Every row gives one point. Two turns around zero, p and q, are shown by what they do to some points. Write where each new point lands after one turn and then the other. Backwards means that the second turn is done in reverse. Each puzzle has new turns, and all numbers are rounded.

Turn p:
[ 11  -6 -19] => [-2 17 15]
[-35 -31  17] => [-27   2 -42]
[-24   6  -2] => [-19 -15  -3]
[46 10 27] => [54  4  0]
[ -1  30 -36] => [-13 -11  44]
[ 3 -9 13] => [  7   4 -14]
Turn q:
[-34  30  18] => [ 31 -12 -36]
[-13 -14 -39] => [-24 -35  10]
[24  2  5] => [ 5 17 17]
[ 24 -18  16] => [-12  30   9]
Where do these land?
q, then p backwards: [13  1 -9] => [  5   9 -12]
q, then p: [-20  -3  16] => [-14   8  21]
p, then q: [ 0 15 41] => [-30   3  31]
p, then q: [ 43 -28   8] => [39  3 34]
q, then p: [ -1 -10 -30] => [-11   4 -30]
q, then p: [-35  24 -26] => [ -5  48 -12]

Turn p:
[  9  12  17 -35] => [ -6 -23  27 -20]
[ 6  9 -2 27] => [-8 11 -4 25]
[-31  11 -33   9] => [ -1 -15 -44   9]
[  7  -6  41 -14] => [18 -4 40 -5]
[  9 -26 -23  14] => [ -2  32 -20  -8]
Turn q:
[-13   6 -14 -13] => [-21   4   9   6]
[ 4 11  6 38] => [ 18   8   0 -35]
[-28 -31   2 -43] => [-22 -36  17  39]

----

Report every line of the preceding listing where the string "then" occurs.

Every row gives one point. Two turns around zero, p and q, are shown by what they do to some points. Write where each new point lands after one turn and then the other. Backwards means that the second turn is done in reverse. Each puzzle has new turns, and all numbers are rounded.
q, then p backwards: [13  1 -9] => [  5   9 -12]
q, then p: [-20  -3  16] => [-14   8  21]
p, then q: [ 0 15 41] => [-30   3  31]
p, then q: [ 43 -28   8] => [39  3 34]
q, then p: [ -1 -10 -30] => [-11   4 -30]
q, then p: [-35  24 -26] => [ -5  48 -12]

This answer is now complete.